• [Try it]: Whenever the word "scale" turns up in a line of the data below, copy that line.
-=-=-
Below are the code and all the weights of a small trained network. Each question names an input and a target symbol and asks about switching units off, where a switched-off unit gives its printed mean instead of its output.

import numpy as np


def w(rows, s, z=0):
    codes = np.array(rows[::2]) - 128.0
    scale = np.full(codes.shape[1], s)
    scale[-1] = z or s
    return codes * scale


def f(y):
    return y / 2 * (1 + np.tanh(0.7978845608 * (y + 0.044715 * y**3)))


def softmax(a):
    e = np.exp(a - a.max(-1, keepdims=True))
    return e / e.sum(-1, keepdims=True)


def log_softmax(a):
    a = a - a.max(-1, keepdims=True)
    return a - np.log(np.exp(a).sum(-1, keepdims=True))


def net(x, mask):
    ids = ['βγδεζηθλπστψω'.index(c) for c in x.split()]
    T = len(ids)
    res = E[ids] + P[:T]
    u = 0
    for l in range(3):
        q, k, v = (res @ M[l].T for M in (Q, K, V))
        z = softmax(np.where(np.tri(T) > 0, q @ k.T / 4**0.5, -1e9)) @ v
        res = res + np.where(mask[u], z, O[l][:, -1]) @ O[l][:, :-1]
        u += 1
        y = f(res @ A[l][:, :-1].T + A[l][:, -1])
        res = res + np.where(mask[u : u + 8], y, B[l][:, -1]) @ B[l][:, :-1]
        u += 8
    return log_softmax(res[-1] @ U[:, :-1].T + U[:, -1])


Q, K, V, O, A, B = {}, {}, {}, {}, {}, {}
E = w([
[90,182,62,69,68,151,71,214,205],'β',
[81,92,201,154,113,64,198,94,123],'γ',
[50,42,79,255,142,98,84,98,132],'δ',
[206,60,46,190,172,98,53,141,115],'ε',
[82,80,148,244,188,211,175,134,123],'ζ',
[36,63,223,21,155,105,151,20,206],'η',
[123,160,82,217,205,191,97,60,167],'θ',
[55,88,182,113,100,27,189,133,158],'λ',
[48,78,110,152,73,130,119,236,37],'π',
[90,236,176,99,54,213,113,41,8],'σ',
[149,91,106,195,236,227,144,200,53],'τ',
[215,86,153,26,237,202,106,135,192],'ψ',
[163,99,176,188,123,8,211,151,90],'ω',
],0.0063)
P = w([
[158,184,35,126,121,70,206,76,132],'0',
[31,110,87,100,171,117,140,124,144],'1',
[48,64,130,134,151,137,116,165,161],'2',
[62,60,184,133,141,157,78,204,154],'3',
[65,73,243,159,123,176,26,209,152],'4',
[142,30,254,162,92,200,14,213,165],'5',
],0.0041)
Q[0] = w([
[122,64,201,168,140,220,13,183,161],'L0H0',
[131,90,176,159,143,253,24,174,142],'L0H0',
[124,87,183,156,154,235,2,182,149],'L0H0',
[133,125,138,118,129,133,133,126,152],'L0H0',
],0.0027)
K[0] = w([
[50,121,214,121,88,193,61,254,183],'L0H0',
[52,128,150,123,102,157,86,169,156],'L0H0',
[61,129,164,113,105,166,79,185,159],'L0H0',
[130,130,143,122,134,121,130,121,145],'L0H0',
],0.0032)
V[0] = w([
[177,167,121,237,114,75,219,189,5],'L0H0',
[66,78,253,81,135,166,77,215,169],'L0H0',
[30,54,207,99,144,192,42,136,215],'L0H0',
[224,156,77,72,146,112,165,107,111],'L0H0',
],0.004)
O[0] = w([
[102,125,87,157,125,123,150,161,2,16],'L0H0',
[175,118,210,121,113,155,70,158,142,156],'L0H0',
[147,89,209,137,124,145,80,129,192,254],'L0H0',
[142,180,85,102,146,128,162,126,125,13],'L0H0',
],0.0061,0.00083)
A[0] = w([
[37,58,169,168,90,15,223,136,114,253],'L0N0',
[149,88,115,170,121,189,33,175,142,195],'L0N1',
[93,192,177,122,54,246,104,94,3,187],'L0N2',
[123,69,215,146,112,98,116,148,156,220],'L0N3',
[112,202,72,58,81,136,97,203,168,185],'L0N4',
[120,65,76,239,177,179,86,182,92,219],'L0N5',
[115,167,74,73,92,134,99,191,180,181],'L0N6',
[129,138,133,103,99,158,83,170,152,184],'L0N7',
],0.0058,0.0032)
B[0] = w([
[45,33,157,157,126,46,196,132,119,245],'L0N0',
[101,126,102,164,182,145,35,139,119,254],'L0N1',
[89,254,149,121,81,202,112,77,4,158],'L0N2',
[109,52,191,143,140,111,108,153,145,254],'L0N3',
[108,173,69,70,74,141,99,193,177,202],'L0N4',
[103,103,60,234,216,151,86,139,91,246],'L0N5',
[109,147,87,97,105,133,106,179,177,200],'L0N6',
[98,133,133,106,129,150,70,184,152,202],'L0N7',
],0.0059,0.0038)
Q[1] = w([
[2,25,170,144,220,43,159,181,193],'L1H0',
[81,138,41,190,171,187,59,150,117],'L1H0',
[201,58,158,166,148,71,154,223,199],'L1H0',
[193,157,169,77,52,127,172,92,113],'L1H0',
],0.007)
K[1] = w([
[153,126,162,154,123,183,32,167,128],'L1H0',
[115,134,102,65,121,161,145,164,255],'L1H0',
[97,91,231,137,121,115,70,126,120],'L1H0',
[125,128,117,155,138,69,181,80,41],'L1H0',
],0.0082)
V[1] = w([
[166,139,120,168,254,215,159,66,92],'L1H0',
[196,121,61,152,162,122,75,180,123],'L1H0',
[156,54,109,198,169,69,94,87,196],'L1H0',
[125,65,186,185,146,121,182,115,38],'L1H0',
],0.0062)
-=-=-
• [The answer]:
    scale = np.full(codes.shape[1], s)
    scale[-1] = z or s
    return codes * scale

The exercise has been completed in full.